### WHAT IS EXPECTED
In this exercise, each record below is to be written out again exactly.

### SUPPLIED RECORDS
Below is a small trained network, with its code and all its weights. Each question gives an input and a class and asks what happens when units are switched off, that is, made to give their printed mean instead of their output.

import numpy as np


def w(rows, s, z=0):
    codes = np.array(rows[::2]) - 128.0
    scale = np.full(codes.shape[1], s)
    scale[-1] = z or s
    return codes * scale


def f(y):
    return y / 2 * (1 + np.tanh(0.7978845608 * (y + 0.044715 * y**3)))


def log_softmax(a):
    a = a - a.max(-1, keepdims=True)
    return a - np.log(np.exp(a).sum(-1, keepdims=True))


def net(x, mask):
    res = np.array(x, float).reshape(1, 5) / 4 @ E
    y = f(res @ A[0][:, :-1].T + A[0][:, -1])
    res = res + np.where(mask, y, B[0][:, -1]) @ B[0][:, :-1]
    return log_softmax(res[-1] @ U[:, :-1].T + U[:, -1])


A, B = {}, {}
E = w([
[2,15,14],'x0',
[150,26,93],'x1',
[49,57,241],'x2',
[234,33,252],'x3',
[35,142,189],'x4',
],0.0069)
A[0] = w([
[224,80,130,118],'N0',
[141,58,122,253],'N1',
[125,202,83,96],'N2',
[63,43,72,170],'N3',
[75,231,184,97],'N4',
[78,77,106,91],'N5',
[136,112,117,193],'N6',
[144,215,2,169],'N7',
[93,122,36,211],'N8',
[73,134,152,117],'N9',
[98,100,163,85],'N10',
],0.0098,0.0061)
B[0] = w([
[250,87,136,177],'N0',
[69,5,80,205],'N1',
[134,181,34,168],'N2',
[35,117,176,233],'N3',
[215,163,176,173],'N4',
[89,162,131,170],'N5',
[111,67,169,156],'N6',
[43,97,17,244],'N7',
[86,99,104,224],'N8',
[120,253,181,148],'N9',
[91,184,108,141],'N10',
],0.0075,0.011)
U = w([
[66,149,88,254],'0',
[182,13,92,121],'1',
[62,116,124,7],'2',
[97,91,77,19],'3',
[188,147,176,163],'4',
[123,93,180,132],'5',
[107,192,12,91],'6',
[210,110,109,43],'7',
],0.011,0.0096)

Each question gives the input, the list of numbers given to net, and the class t.
The units are the neurons (one row each of A and B). Each row of codes is followed by its name. A weight is (code - 128) times the scale printed after its matrix; where a second scale follows, it is the last column's (A, B and U).
mask holds one flag per neuron, in row order. A switched-off neuron (its flag False) gives its mean, the last column of its row in B, instead of its output. The means were averaged over made-up inputs and are rounded, as every weight is.
A unit's drop is (log p(t) with every unit on - log p(t) with that unit switched off) / (log p(t) with every unit on - log p(t) with every unit switched off).
The circuit of an input: a set's keep is (log p(t) with only the set's units on - log p(t) with every unit switched off) / (log p(t) with every unit on - log p(t) with every unit switched off). Starting from all 11 units, units are removed one at a time, each time the one whose removal leaves the highest keep (on an exact tie, the one counted first), for as long as the keep stays at least 0.8.
units of the circuit, in order: the units of the circuit, biggest drop first
k most important neurons: the k neurons with the biggest drops, biggest first
drop of u: that unit's drop, to one decimal
input [-2,-5,-5,3,4], class 4: units of the circuit, in order : [N7, N1, N4]
input [0,-7,-2,-7,6], class 6: units of the circuit, in order : [N2, N3]
input [7,-1,4,-1,-6], class 2: most important neuron : [N3]
input [1,0,-4,3,2], class 1: units of the circuit, in order : [N3, N9, N5]
input [0,-8,0,4,-7], class 4: 2 most important neurons : [N7, N1]
input [0,-7,2,-3,8], class 4: 2 most important neurons : [N4, N7]
input [8,1,-1,1,-2], class 2: 2 most important neurons : [N3, N2]
input [-5,-7,6,-8,1], class 6: drop of N10 : -0.1
input [-4,0,0,-5,8], class 4: drop of N7 : 0.2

### SOLUTION BELOW
Below is a small trained network, with its code and all its weights. Each question gives an input and a class and asks what happens when units are switched off, that is, made to give their printed mean instead of their output.

import numpy as np


def w(rows, s, z=0):
    codes = np.array(rows[::2]) - 128.0
    scale = np.full(codes.shape[1], s)
    scale[-1] = z or s
    return codes * scale


def f(y):
    return y / 2 * (1 + np.tanh(0.7978845608 * (y + 0.044715 * y**3)))


def log_softmax(a):
    a = a - a.max(-1, keepdims=True)
    return a - np.log(np.exp(a).sum(-1, keepdims=True))


def net(x, mask):
    res = np.array(x, float).reshape(1, 5) / 4 @ E
    y = f(res @ A[0][:, :-1].T + A[0][:, -1])
    res = res + np.where(mask, y, B[0][:, -1]) @ B[0][:, :-1]
    return log_softmax(res[-1] @ U[:, :-1].T + U[:, -1])


A, B = {}, {}
E = w([
[2,15,14],'x0',
[150,26,93],'x1',
[49,57,241],'x2',
[234,33,252],'x3',
[35,142,189],'x4',
],0.0069)
A[0] = w([
[224,80,130,118],'N0',
[141,58,122,253],'N1',
[125,202,83,96],'N2',
[63,43,72,170],'N3',
[75,231,184,97],'N4',
[78,77,106,91],'N5',
[136,112,117,193],'N6',
[144,215,2,169],'N7',
[93,122,36,211],'N8',
[73,134,152,117],'N9',
[98,100,163,85],'N10',
],0.0098,0.0061)
B[0] = w([
[250,87,136,177],'N0',
[69,5,80,205],'N1',
[134,181,34,168],'N2',
[35,117,176,233],'N3',
[215,163,176,173],'N4',
[89,162,131,170],'N5',
[111,67,169,156],'N6',
[43,97,17,244],'N7',
[86,99,104,224],'N8',
[120,253,181,148],'N9',
[91,184,108,141],'N10',
],0.0075,0.011)
U = w([
[66,149,88,254],'0',
[182,13,92,121],'1',
[62,116,124,7],'2',
[97,91,77,19],'3',
[188,147,176,163],'4',
[123,93,180,132],'5',
[107,192,12,91],'6',
[210,110,109,43],'7',
],0.011,0.0096)

Each question gives the input, the list of numbers given to net, and the class t.
The units are the neurons (one row each of A and B). Each row of codes is followed by its name. A weight is (code - 128) times the scale printed after its matrix; where a second scale follows, it is the last column's (A, B and U).
mask holds one flag per neuron, in row order. A switched-off neuron (its flag False) gives its mean, the last column of its row in B, instead of its output. The means were averaged over made-up inputs and are rounded, as every weight is.
A unit's drop is (log p(t) with every unit on - log p(t) with that unit switched off) / (log p(t) with every unit on - log p(t) with every unit switched off).
The circuit of an input: a set's keep is (log p(t) with only the set's units on - log p(t) with every unit switched off) / (log p(t) with every unit on - log p(t) with every unit switched off). Starting from all 11 units, units are removed one at a time, each time the one whose removal leaves the highest keep (on an exact tie, the one counted first), for as long as the keep stays at least 0.8.
units of the circuit, in order: the units of the circuit, biggest drop first
k most important neurons: the k neurons with the biggest drops, biggest first
drop of u: that unit's drop, to one decimal
input [-2,-5,-5,3,4], class 4: units of the circuit, in order : [N7, N1, N4]
input [0,-7,-2,-7,6], class 6: units of the circuit, in order : [N2, N3]
input [7,-1,4,-1,-6], class 2: most important neuron : [N3]
input [1,0,-4,3,2], class 1: units of the circuit, in order : [N3, N9, N5]
input [0,-8,0,4,-7], class 4: 2 most important neurons : [N7, N1]
input [0,-7,2,-3,8], class 4: 2 most important neurons : [N4, N7]
input [8,1,-1,1,-2], class 2: 2 most important neurons : [N3, N2]
input [-5,-7,6,-8,1], class 6: drop of N10 : -0.1
input [-4,0,0,-5,8], class 4: drop of N7 : 0.2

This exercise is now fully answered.